# WORK INSTRUCTIONS:
Only certain lines below are wanted: those starting at the line containing "A made-up example" and ending at the line containing "A family of", both included, each retyped exactly.

# DATA PROVIDED:
A small network was shown many inputs. Here are its activations along a few directions, one row for each input.
In each table, some parts of the input vary, and every possible input appears once, in random order.
A made-up example of a description, with smaller parts first: line(4) and (point or ring(11) or (values(3) and ring(5))).
Shared parts are said once, and a part with two or three values counts as separate values.
(in the rows, 128 means zero)

Other details of the inputs shift rows strongly along three fixed directions, in all tables alike. That doesn't count.
These rows show it; all are for the same input, with only those details redrawn:
[131 125  79 124 100 124 194 123 111 171  74  62 179 128]
[191 121  98 145 138  88 209 135 138 182 103  87 200 160]
[121 135 146 120 127 135  99 135 132 118 149 156  99 130]
[201 116 104 142 156  63 214 128 148 178 125  87 209 175]
[115 142 116 132  92 180 120 152 106 142  84 135 104 103]
[140 122 108 120 128  97 171 117 131 151 123  90 167 146]

A family of inputs:
x1: [113 122 155 114 143  73 111  79 167  94 209 143 118 144]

# TASK RESPONSE:
A made-up example of a description, with smaller parts first: line(4) and (point or ring(11) or (values(3) and ring(5))).
Shared parts are said once, and a part with two or three values counts as separate values.
(in the rows, 128 means zero)

Other details of the inputs shift rows strongly along three fixed directions, in all tables alike. That doesn't count.
These rows show it; all are for the same input, with only those details redrawn:
[131 125  79 124 100 124 194 123 111 171  74  62 179 128]
[191 121  98 145 138  88 209 135 138 182 103  87 200 160]
[121 135 146 120 127 135  99 135 132 118 149 156  99 130]
[201 116 104 142 156  63 214 128 148 178 125  87 209 175]
[115 142 116 132  92 180 120 152 106 142  84 135 104 103]
[140 122 108 120 128  97 171 117 131 151 123  90 167 146]

A family of inputs:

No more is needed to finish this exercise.